Task details: Please say how many lines in the records contain the word "Points", giving only the number.

Available records below:

Points, in no order, along strands that fork, close into loops and pass close to each other.
Points whose rows are less than 54.9 apart are linked; no others are. Some points are linked to none.
k238: [ 22  -3  -7  -3  -1  16  -3  -5   1  12  -5  19  -1   1   2 -28 -10  -7
  16  18   9   3 -18  -7  -1  -2  -5 -15  -3  -4  -9 -20 -11  13   5   3
  -6   8 -12   3   6 -24 -13  -4   4 -10   3   4  24  11]
k877: [  6 -20 -11  -7 -16   3  -6 -12 -16  -5  -5   0 -15  -6   5  14   4   5
  -2  12 -15  11  -4  -4  -6  -4  -5   2  -8   3  28   0   8 -13  -3  -2
 -11  -4  -1  16  -3 -17  -8  -9  -2 -19  -4   1 -20  -9]
k226: [-10  14  -8 -21  -3   0   3  -8  -8  -8  -4 -18   3   5   3   4  -8  11
   1  -1   1   5   0 -18  -4   3  -1   3  -3  -2  10  -1  -1  -1  10  -5
  -1   9  -7   5   2   2  10  -4 -11  -9 -14   0  -3   6]
k828: [  0  -5   6   7   8  -4   5 -22   1  13 -16 -10  -7   5  -4   1   3  -2
   6  -9 -24   0   2   3  10  -4  -2  -8  14  10 -12   6   9 -21  -3  14
  -6   0   2  13  -8  20 -20  16   1 -11  12  14   6   3]
k2: [ -1  12   6  -4   5   9   5   6   4  -5  10   0   3   3  11 -17 -17  11
   3   3  22  -7  -2   0   4   7   8  -2  -1  -6  -1  -8 -18  12  11 -14
  13   7  -1   5  12 -10   8  -9 -14  18  -4 -10   4   1]
k187: [ -3   7   4  -1  11   0  11  -4   5 -12  10 -21   3  12   1   0  -7  -1
  10  -9   5  -4  13  -6   9   2  -3  -5   8  10 -18  13   2  24  -7   1
  11   5  -4  -5  -4  18  13   8  -3  12  -3  10  16  24]
k243: [-14  13   4  -9  -8  15   9  -2  -5 -13   0  -6  11   6  16  -3 -13  26
 -16   3   6   4   3   5  -7   5   4  10 -14   5  24   2  -3   2   7  -7
   6   6  -4   5  -1 -11   5 -14 -23   6 -21  -1 -10  -2]
k154: [  8  -7  -7   7   6  12   7  15   8  18  -1  14  -7   3  -6  -6   9 -20
   5   0   0  -4 -14   0   3  -4   6   2   6 -10 -16 -18  -8  19  -1  -4
  -2   4   8  -2   0 -18   5   0  -5  -9  15   9  19  -1]
k216: [  7  -7   3  -3   2  11  -1  -1   4   3   9  17   3   0  -1 -19 -20  -6
  10  19  13  -2  -8  -5  10   2  -3 -16  -7  -3  -3  -9  -7   8  12  -6
   6   4  -8   3   3 -18  -8  -6   1  -1   4  -5  11   4]
k747: [-10   7   2   7   9   7  10 -19 -15  -3   2  -3  16   0   9  -6  -1  -1
  -1  12  -2  -5   7  -6  17   2  -6 -13  11   6 -22  18  -3  -2  21   8
 -11  -4  -5  14  -4  25 -16   6  -8  -3   2   4  11  20]
k629: [  5  -2 -15  -1   2  -1  -3  13   7  14  -3   9  -3   3 -12   2  17 -13
  11 -20   0  -3  -6   4  -5 -10   5   2  -2 -11   0 -19 -10  12  -5  -5
 -16  -3  17 -13  -3 -17   8  -3  14  10  16  -7   2  -7]
k430: [ -2  -2  -8  14   4   8   8  -6  -2  18 -14  11  -1   1   3 -22  -2   0
   8  13  -6   3 -17 -10   7   4  -5 -10  14   2 -30   0  -1  -6  14   5
  -6   3   4  14   1   1 -20   9  -4 -15  12   8  17  10]
k484: [  2  -7   8  19   3 -29   2 -16   8   8 -22  -8  -9  11 -12  -4  -2   1
  -6 -13 -20   1   9   3   1  -6  -7  -2  10   3   3   7   9 -15  -3  23
  -6   4   3   4 -11  28 -24  24   5 -16  -1   8   9  -3]
k627: [ -5 -14   1   4  -7   9  -4  -3   3  -5   3   9  -2  -8   5  -2 -14   4
  -8  26   4  13  -4  -5   0   9  -2  -4 -17   3  27   9   6  -8   3   6
   3   3   9   6  -7 -18 -12 -15   1 -13  -3  -6 -14   2]
k165: [ -4   5 -11   0   2 -22  -1   1   2  -4 -16  -6  -9   8  -4   2  24   7
   3 -20  -6   6   3 -14 -14   4  -9   9  14  -9  -5   6   8 -17   2   1
  -6   0  13   1   0  -4   3  11   9 -13   4   2  -3  -4]
k543: [ 11  -9   6  10  13   7   6  10  10   3   3   2 -10  -3 -17   4  15 -20
  -3 -15  -4  -9  -5  10   2 -14  12   5   6   1 -28   1   5  25 -14  -6
  12 -11   0  -6  -2   0  15  14  -1   3   8  17   6   0]
k671: [-19  13   2  -9   5 -14   5 -15   3 -14   0 -21   7  12   0   2  -2  22
 -10  -6  13  -1  12  -3 -15  12 -10  10   6  -5  11  15   4  -5  -3   3
   5  14   1  -2  -1  16   9   4  -5  11  -3   5   9   0]
k918: [  1 -16   4  24   6  -9   9  10  15  21  -6  14  -9   5  -6 -15   8 -13
  -6  12  -2   5 -13   1  -2   1   2   1   3  -5 -18 -13  -6  -5   0 -10
   7  15 -10   1   8  -1  -1  12  -6 -20  15  13  27  -9]
k746: [-17   0  10   0  -5  16   8  -1  -8 -13   8   6  11  -1  12   4 -11  18
 -23  17   7   3   1  12   3   9  -1  10 -13   9  17  18  -1  -1   6   5
   3  -2  -2   8   1   1  -3 -20 -22   0 -12  -3 -10   6]
k481: [-24  22   6  12   7  -8   3  -1  13  -1  -2  -8   7   1  10  -1   1  24
 -15  -3  16   1  17  11 -21  20  -3   2  -4  -3   9   5  -1 -12   3  -3
  -2  -4  15  -1   7  -3   7 -13  -3  10   4  -8  -3  -9]
k367: [-13  13  -6   0  12  -1   2   6  11   3  -9  -5  -6   8  -8  -6  -1  -6
   7  -7   0  -5   9  -8   2   8  -6 -15  12  -1  -8  -4  -5  10   6   7
  -1  -1   3   2  -6  -2   1   1   3  -1   6  -7  15   7]
k765: [  9  20 -22 -13  -2   8  -2   0  10   6  -7 -20 -11   5  -2  -3   5 -13
  13 -21  -4   3   5  -8  -8  -5   1 -11   0  -2 -11 -19  -1  22 -15  -5
 -13   0   2  -9   0 -15  13   4   7  -2   7   4   6  13]
k39: [-18   7  -2  -9   5 -12   3  -7  -6 -21  -4  -8   2   5  -5  11  12  16
 -14   0   1   7   5  -5 -13   7  -7  12   7  -4  17  15   7 -16   5   8
  -3   1  -1   2  -2  13   5   2  -2 -11  -3  -2   2  -7]
k22: [-13  -4   9   3  -5  12  10   0  -6 -18  13   7  10  -7  12   3   9  22
 -39  19  -6   2   2  24   6   8  -5  12  -9   5  14  24  -4 -10  -3  12
  -9 -10   2   7   6  19  -4 -23 -24  -7  -1  -6  -2  10]
k106: [ 18  -5  -8 -22 -20   4 -12   1  -7  -6  -1   2  -8 -14  14  -7 -15  -2
   0  13  -7   8   0 -11  -4  -6  -2  -7 -19  -8  30 -16   3   2  -1   0
   5  14  -6   0  -1 -17 -10  -9   2  -8 -19  -3 -10   0]
k503: [ -6  -7   2  15   3 -31  -8   0   9   3 -19  -5  -9  15 -15  -7  -7   8
  -4 -11  -4   5  11  -7  -9   6  -7 -10   9   4  18   0   3   0  -1  22
   0   4  -1   0 -11  24 -15  20  13 -12  -2   0  14 -13]
k534: [ 12 -11   2  17   8  17  13  11  15  30 -10  14  -4   2  -5  -6   8 -22
  -4   1  -8   3 -22   6  -1   0   0   3   1  -6 -24 -15   5   1  -4  -2
   1   8   3   8   6  -9   1   8  -7 -15  18  24  21  -5]
k401: [ 27   7  -6 -23  -8   9  -2  16   6  -1   8   0  -6 -11  10 -16 -14  -5
   7  -5   6 -10  -3   3  11  -8   8  -5  -8 -14  12 -24 -13  21   1 -15
   1   6  -2  -7   4 -12   5 -18   7   9  -3 -11   4   1]
k598: [ 15   6 -17   5   5  30  10   5   1  18  -5   3  -2   0   5 -12   2 -19
  10  -1  -3   1 -19   0   4  -6   5  -3   6   3 -29 -14  -1  24   0   3
   2  -2   1  -1   1 -16   3   3  -8 -12   7  17  14  13]
k368: [ 17  -5  -8   2 -11  19   8 -22 -10  17  -2  -2   5  -5  16  -9  -5   3
  22  15  -5   3 -22 -11  21  -6   4  -6  -4  20 -28   2   0  -1   9 -10
  -3  -1 -15   5  -4  -7  -8  -1  -4  -2   6  12  -7  19]
k462: [  6  -6  14  -4   1  11  -4  18  -2 -22  12   4   9  -8  10   5 -18  10
  -4   9  11  -5   5  18  -2   4  10   7 -10  -1  23   6   5  -1  -5  -8
  13  -7   6  -8   6 -12   1 -13   3  16 -16 -12 -11 -23]
k271: [-10   8   8   5  15 -10  -1   8  24  -8   1 -10 -11   0   2  -5  -7  24
  -1  -6  13  -5   7   5 -15  16   7  -7   3   2  20 -11  -8  -7  -1   6
   7   2   7   1  -1   0   5   1  13  14   3 -18  14 -22]
k931: [-11  -6   6  -8   2   4  -2 -18  -8 -21   3  -1   7   0  -2  27  -6   3
  -6  14  -3  10   6   8  -2   1  -3   4  -6  10  29   3   8 -22  -2   7
  -5  -5 -11   7 -10   8  -6  -8   4 -11  -1   0   0 -11]
k589: [ -3 -12   6  26   8 -30  -3   3  14   9   0   6 -12   0 -17 -13   3   1
  -9   9   2   3 -11   0  -4  -3   1  -1  -1   0  -6  -1   0 -10   3   3
  13  11  -9  -7   5  11  -5  20  -1 -14   6   6  17 -14]
k592: [ -4  18   6 -12  -8   7   1   6  -5  -6   2 -12  16   6   9  16 -13  -2
   0 -10   3  -1  13  -1   0   1   1   2  -7  -3  14  -9  -1   4   3 -17
  -4  -8  -4   1   4  -7  13 -11  -6  17 -19 -12 -17   3]
k702: [-10  19   8   0  -7   1   1  -6  -7 -18   1 -13  27  13  10  27   5  -1
 -18 -11  11  -7  20  13 -16   5 -10  19   0  -5  -1   3   1 -14  -6 -10
 -10 -15  -6   5   3  12  18  -5   0  15 -12  -6 -16  12]
k46: [  8  -7   9   1   5   9   6 -15  -2  20  -9  -3  -3  -5  -3   8   6  -6
   7 -10 -23  -2  -9   5  18  -4  -1  -5   6  15 -21   5  10 -24  -6   5
   1  -6  -1  11  -3   2  -9   2  -1  -3  20  15  -6   1]
k754: [ -1   1  11  26   0 -22  -1  10  16   1  16  -1  -5  -5 -11  -1  24  -5
 -11 -12  11 -17  10  12  -1   4  -6   2   4 -12 -24   5  -1   5 -13  -5
  -7 -14   4 -11   7  20  22   9  10  24   3  -5  -3  13]
k110: [ 10   6 -12 -19  -8   9  -7  -8 -12   7  -8  -3  -7  -2  10  -5 -14  -3
  17   7  -9   7  -3 -16   7  -6  -3 -13  -5   7   2 -14   0   6   7   3
  -6   9 -16   7   1 -12  -8  -2  -4 -15  -9   0   1   9]
k748: [ 28  -5  -3 -14 -13  13  -1  -1  -7   8   4   6   6  -8  12 -12 -17 -11
  18   7  -1  -3  -9  -9  17 -11  12  -6 -16   1 -11  -7   2  19   3 -14
  13   1 -14  -7   2 -10  -1  -6  -6 -10  -9   5  -6  14]
k208: [  5 -16  -4 -15 -17  12 -11 -11  -5 -16   3  -3  -3 -12   7   5 -13  11
  -6  18  -2  11  -2  -8  -4   0   1  -4 -24   5  38  -2  11 -11  -5   1
   0   5  -7   5  -6 -15 -11 -12   5 -12 -10   0 -17  -6]
k237: [ 31  10 -16 -14   6  20  -9  -4   1  12 -12   2  -9   0   6 -22  -8  -4
  15   4   0   5 -11  -1  -6  -9   4 -14   0   7 -15 -23  -8  23  -6  14
  -8  12 -17  -5   5 -16 -15   3   4 -16   7  15  21   9]
k10: [-18   3  22  13   5 -11  -3  -5   3  -7  17   6  11  -8  -4   0  -2   6
 -18  22  12  -3  -2  17  -1   8  -3   4  -4   4   8  14   5  -9   1  12
  15   2  -8  -6   8  27  -1   1 -15   4  -6  -1   4 -12]
k56: [ -5  -7  12  -1  -1  -9  -1 -30  -8  -9   2  -3   6  -1 -10  23   7  -3
   0   7  -6   5   5   9   8  -3   1   0   0  12  10   7   2 -29  -6   9
   1   0 -17   0 -19  17 -10   3   9  -5   7   7  -8 -10]
k939: [-11   1  21  14  -2 -20   0 -22   0  -7  10   5   9  -8 -11   9   8  -3
 -12  17  -1   1   0  17   6   0  -3   1  -4   9   7  15   4 -25   0  17
   5  -1 -12  -9  -8  29  -9   3  -1  -4   0   1  -6  -7]
k387: [ 16 -22  -3   3  -9  -3  -1  -3  -6  20 -12  11 -13  -2  10   1   5   7
   1   2 -15   8 -23  -4   0   6  -6  -1  -1   2   1   0   2 -26  -1   6
  -2   8  15  19   9 -12 -16  -5   1 -21  15   6 -11  -9]
k140: [ 14   5 -19   6  -2  31  10  -8  -8  20  -9  -1   3  -8  19 -10  -4  -9
  16  -2 -14   2 -20  -1  17  -8   1  -9   3  16 -32  -3   7   9   8   5
  -5  -8  -6   8   0 -11  -5   4  -9 -10   5  14   3  21]
k617: [ 17   8 -14 -18   9  10  -9   4  12   1  -8 -11 -19   3  -4 -11   0  -3
  12 -10  -3   0   0  -7  -8  -5   4 -11   8   1  -7 -22  -8  27 -12   9
  -2  12  -5  -5   0 -10  -2   5  10 -12   9   9  18   4]
k413: [ -6  -4  14  16   8 -15  -3  13  -2   1   1  14   4  -6 -11  17  15 -20
  -5  -7 -15 -13  12  15   8  -9  -6   2  10  -1  -5   8   7  -7   0  13
   0 -19   0 -11  -4   5   5   4   4   6  -6  -9  -5  -4]
k322: [  4  16   4 -28 -10  11   2  -3  -4  -9  -1 -11   8   2  20  -4 -20  12
   2   4   3   2   0  -7   0  -3   2  -3 -16   2  25 -11   1   7  12 -13
   6  10 -18   6   2  -4   2  -6 -18   1 -25  -2  -8  -2]
k523: [-11  -1  -3   0  -1  -7   3 -19 -12   2 -14  -8  -4  12   0  -5  -2  18
 -10   6 -10   7  10 -10  -5   9  -3  -3  16   1   5  11   0  -8   8  11
 -18   7   6  15 -10  34 -22  14  -2 -22   8   3  10  -3]
k244: [-16   0   5  -2   1  -5  10  -6  -8 -21   5   3   3  -5   3   7  22  20
 -30  12 -10   3   4  11  -3   3  -4  12   1  -3  10  24   1 -15   4  12
  -9  -6   2   2   2  21  -2 -10 -13 -18   2  -9  -1  -3]
k31: [  0 -14   7   2  -5  -7   1  -4 -20 -12   6  18  -1  -5   0  12  25   2
 -10   5  -1  -5  -7   6   4  -4   1  20   4  -5 -10  29   8 -13   4   3
   2 -12  -3   0   5  12   0  -1 -10 -11  -3   0 -19  -6]
k920: [ -3  -6   9  -6  16  -9  -2   0   5 -12   8 -10  -8   2 -12   1  -2  -4
   8  -8   5  -7   5   0   5  -3   4   0   4   1  -8   9   3  12  -6   1
  19   0  -8 -11  -2  10  11   9   3   3  -1   7  10   4]
k328: [ 22  -8 -15 -15 -22  -5  -9  10 -11   4  -1   8  -5 -12   8  -8  -1 -13
   7   2 -10   9  -1  -4  -7 -13   2   3 -16 -19  30 -16  -3  11  -5  -3
   0  11   7  -9  -4 -18  -3  -7   9   9 -16  -8 -12   0]
k297: [  4   4 -14  -2   0   2   9   5 -12   2  -4  -7   3  -1   1   2  15 -12
   7 -23  -9   2  -5  -7   3  -7   8  14   8   2 -32  12   4   7  -3  -8
   4  -8  14  -6   4   0  11   7  -4   0   0  14  -9  13]
k137: [  5 -21  17   5  -5  -3  -7  -8 -10   3   6  19   6  -8  -5  19   8 -11
   2   2  -8  -4  -3   5  13  -7   0   6  -4   7  -4  14  13 -19  -9   0
   9 -14  -8  -2  -6 -10  -7  -4   6   2   6  -1 -21  -8]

End of Available records.

Expected output: 2